### [TO DO]
Every line between the top of the data below and the line with "16, -21, -14]", both ends included, must be retyped exactly.

(Dataset entries)
####

Points on a hilly landscape, in no order, each with its height.
From any point a ball rolls to the lowest of the 2 points nearest to it. It stops when none of these is lower. Distance is the straight distance between rows; heights are no part of it.
(693): [  9,   5,  -2, -12, -34,  14,  38, -13, -15,   5,   3, -22,   5,   2,  32,
 -11, -15,   2,  -4,  11,   1,  11,  12,  -9,  12,  -3,   4,   3, -12,  21,
  16, -21, -14]  height 2.32
(1028): [ 31,  -5,  -9,  -9,  -4, -10,   1, -18,   5,  -4,  17,   9,  28,   7,   7,
 -16,   9,  15,   4,  -5,  -4,  11, -29,   6,  12,  21,  21,   6,  -7, -35,
  -3,  48,   9]  height 3.18
(468): [ 18,  -1, -21, -19,   8, -11,   1, -10,  -4,   9, -21,   9,  20,  29,  -2,
 -19, -28,  -2,   2,   2,   8,  -3, -18,  28,  28,  21,  -6,   6,  -5, -28,
   5,   7,   5]  height 2.29
(947): [-15,  -5,  32,   5,   0, -20,  14,  14, -10,  22,   1,  19,  10,  37,   3,
  16, -22,  20,  -1,   6,   2,  12,  -2,  -4, -13,  -3,   1,  29,  12,   9,
 -13, -19,  -5]  height 4.01
(814): [ -1,   7, -21, -24,  -6,  18,  -6, -12, -10, -13, -36,  -7, -19,  16,  -2,
 -20,  17, -21,  -6,   4,   6, -13,  12,  36,  10,  11, -15, -22, -37,   6,
  15, -26, -18]  height 5.69
(637): [ 31, -21,   4, -22,   6, -12,   1,  -1, -10,  -5,  -6,  20,  28,   7, -20,
 -13, -11,  24,   8,  -1,  21,  -9, -40,  14,  -4,  14,  18,   7,  -4, -27,
  -1,  30,  20]  height 3.50
(307): [ 21,   6, -17,   6, -32,  18,  24, -23,  15,  -9, -22,   4,  -3,  -3,  66,
 -24,   8,  11, -13,  25, -21,   1,  -2,  -4,  25, -31, -30,   1,  -9,  45,
  -1, -35, -16]  height 3.30
(1076): [ -7,  19, -23,  19, -25,  15,   3, -12,  34,   5,   0,   3,  -3,   5,  34,
 -13,  11, -14,   4,   3, -21,  21,  23,  -8,  22, -11,  -7,   0, -12,  16,
 -13, -27,   1]  height 8.39
(434): [ 20, -21,  -6, -25,   5,  -9, -23,  13, -10,  -9, -13,   8,  14,  -2, -39,
  -2,   5,   9,   5,   5,  25, -17, -15,  -5, -22,  14,  16, -12,  -5, -11,
  -2,  56,  31]  height 3.74
(1101): [  7,   9, -29, -21,  25,  18,   9,   8,   8,  -3, -10, -25, -25, -18,  -4,
  -7,  -1, -31,  -2,   1,  13,  -4,  18,  14,   7,   7, -10, -40, -12,  21,
  20,   2,   4]  height 2.94
(113): [ -6,  27,  -1,  16,  -3,  -2,   6,  -4,  23,  29,  -9, -10,   9,  12,  35,
  16, -10,   8,   2,  20, -47,  39,   0, -42,  13, -29,   2,  12,   4,   3,
 -21, -16, -23]  height 2.04
(871): [ -3, -10,  43,  37,  39, -32, -25,  17,   4, -17,  30,  44,   5, -13, -30,
  16,   6,   7,  20, -47,  22, -25,  10,  24,  -9,  11,   3,  13,  24, -14,
 -18, -15,  -4]  height 3.09
(1141): [  2,  12,  -9,   7,  -9,   2,  -7, -13,   8,   8,  27,  -2,  -7, -25,  11,
   2,  10,  -9,  13,  -7,  -4,   1,   7, -14,   8,  -4,  14,   8,  -9, -30,
  15,  -1,   2]  height 2.33
(358): [-10,  14,  15,  23, -11,  17,  -1,   6,  -1,  31,  -6,  -9,  -6,   9,  10,
  28,  -4,   7, -11,  24, -41,  29,   2, -40,  -3, -26,   9,   4,  -5,   0,
  -1, -14, -13]  height 1.71
(169): [  5,  34,  20,  30,  -4, -12,   3, -12,  27,  19,   7,  -4,  -8,  -2,  24,
  26,  12,  19,   3,   4, -54,  39, -12, -44,  -3, -32,  22,  13,  13, -16,
 -18,  11, -26]  height 1.50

####

### [SOLUTION TO THE PROBLEM]
Points on a hilly landscape, in no order, each with its height.
From any point a ball rolls to the lowest of the 2 points nearest to it. It stops when none of these is lower. Distance is the straight distance between rows; heights are no part of it.
(693): [  9,   5,  -2, -12, -34,  14,  38, -13, -15,   5,   3, -22,   5,   2,  32,
 -11, -15,   2,  -4,  11,   1,  11,  12,  -9,  12,  -3,   4,   3, -12,  21,
  16, -21, -14]  height 2.32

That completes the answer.